| Required work |
Your response should consist of the lines below, printed exactly.

| Working data |
Known rows:
gruzo: 12	-19	22	12	-14	1	29	-5	-27	-4	1	-14	25	24
vagror: 20	-8	21	15	-8	-20	34	-10	-8	-5	10	-18	16	9
vuko: 8	16	20	-16	-11	8	0	-1	-2	-2	12	-18	12	13
skares: 1	4	17	-20	-20	23	0	3	-17	-9	3	-11	14	28
pegrik: 14	10	35	-26	-8	30	0	6	-20	-4	8	-16	26	25
seral: -4	8	4	-11	-21	-6	5	-6	-6	-7	14	-18	10	14
klubar: 11	-22	17	9	-19	-2	33	-8	-32	-6	-3	-12	16	24
luniski: -13	28	16	5	-5	-5	2	-9	-14	-23	13	-4	12	14
fustun: -4	18	5	-20	-22	-20	12	2	-5	-15	6	-29	10	22
plagro: 17	-3	16	6	-16	-36	43	-5	-12	-13	0	-25	14	23
siple: -8	2	11	-15	-25	14	1	-3	-25	-7	1	-8	7	23
vogam: 15	-14	16	12	-12	-19	38	-23	-10	-8	10	-3	-1	15
briklom: 20	-4	14	13	-14	-24	30	-16	-9	3	-3	-1	2	17
patu: 9	-6	27	19	-8	-12	42	-1	-16	-1	4	-14	2	-8
biskodrik: -10	5	20	-16	-18	19	1	6	-25	-6	1	-17	8	13
pofle: -29	1	12	-24	14	19	14	-16	-13	-6	-21	-2	33	22
falifa: 10	24	6	-9	-18	-8	-9	-4	-4	8	-17	6	-6	21
feflapi: -4	3	4	-15	-19	7	11	-16	3	-15	25	-7	-8	19
fliflir: -27	6	14	-15	6	17	9	-13	-18	-13	-16	-4	31	25
bruflas: -10	14	17	-8	-23	11	-2	-6	-40	-12	6	-9	10	20
dira: 11	0	26	22	-12	-26	31	-19	-28	-5	13	-5	7	7
triza: -3	4	-10	21	-18	5	-18	2	2	10	18	-24	30	-6
trovir: -6	23	9	-25	-25	-28	16	5	-8	-17	3	-31	10	26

| Answer to this problem |
Known rows:
gruzo: 12	-19	22	12	-14	1	29	-5	-27	-4	1	-14	25	24
vagror: 20	-8	21	15	-8	-20	34	-10	-8	-5	10	-18	16	9
vuko: 8	16	20	-16	-11	8	0	-1	-2	-2	12	-18	12	13
skares: 1	4	17	-20	-20	23	0	3	-17	-9	3	-11	14	28
pegrik: 14	10	35	-26	-8	30	0	6	-20	-4	8	-16	26	25
seral: -4	8	4	-11	-21	-6	5	-6	-6	-7	14	-18	10	14
klubar: 11	-22	17	9	-19	-2	33	-8	-32	-6	-3	-12	16	24
luniski: -13	28	16	5	-5	-5	2	-9	-14	-23	13	-4	12	14
fustun: -4	18	5	-20	-22	-20	12	2	-5	-15	6	-29	10	22
plagro: 17	-3	16	6	-16	-36	43	-5	-12	-13	0	-25	14	23
siple: -8	2	11	-15	-25	14	1	-3	-25	-7	1	-8	7	23
vogam: 15	-14	16	12	-12	-19	38	-23	-10	-8	10	-3	-1	15
briklom: 20	-4	14	13	-14	-24	30	-16	-9	3	-3	-1	2	17
patu: 9	-6	27	19	-8	-12	42	-1	-16	-1	4	-14	2	-8
biskodrik: -10	5	20	-16	-18	19	1	6	-25	-6	1	-17	8	13
pofle: -29	1	12	-24	14	19	14	-16	-13	-6	-21	-2	33	22
falifa: 10	24	6	-9	-18	-8	-9	-4	-4	8	-17	6	-6	21
feflapi: -4	3	4	-15	-19	7	11	-16	3	-15	25	-7	-8	19
fliflir: -27	6	14	-15	6	17	9	-13	-18	-13	-16	-4	31	25
bruflas: -10	14	17	-8	-23	11	-2	-6	-40	-12	6	-9	10	20
dira: 11	0	26	22	-12	-26	31	-19	-28	-5	13	-5	7	7
triza: -3	4	-10	21	-18	5	-18	2	2	10	18	-24	30	-6
trovir: -6	23	9	-25	-25	-28	16	5	-8	-17	3	-31	10	26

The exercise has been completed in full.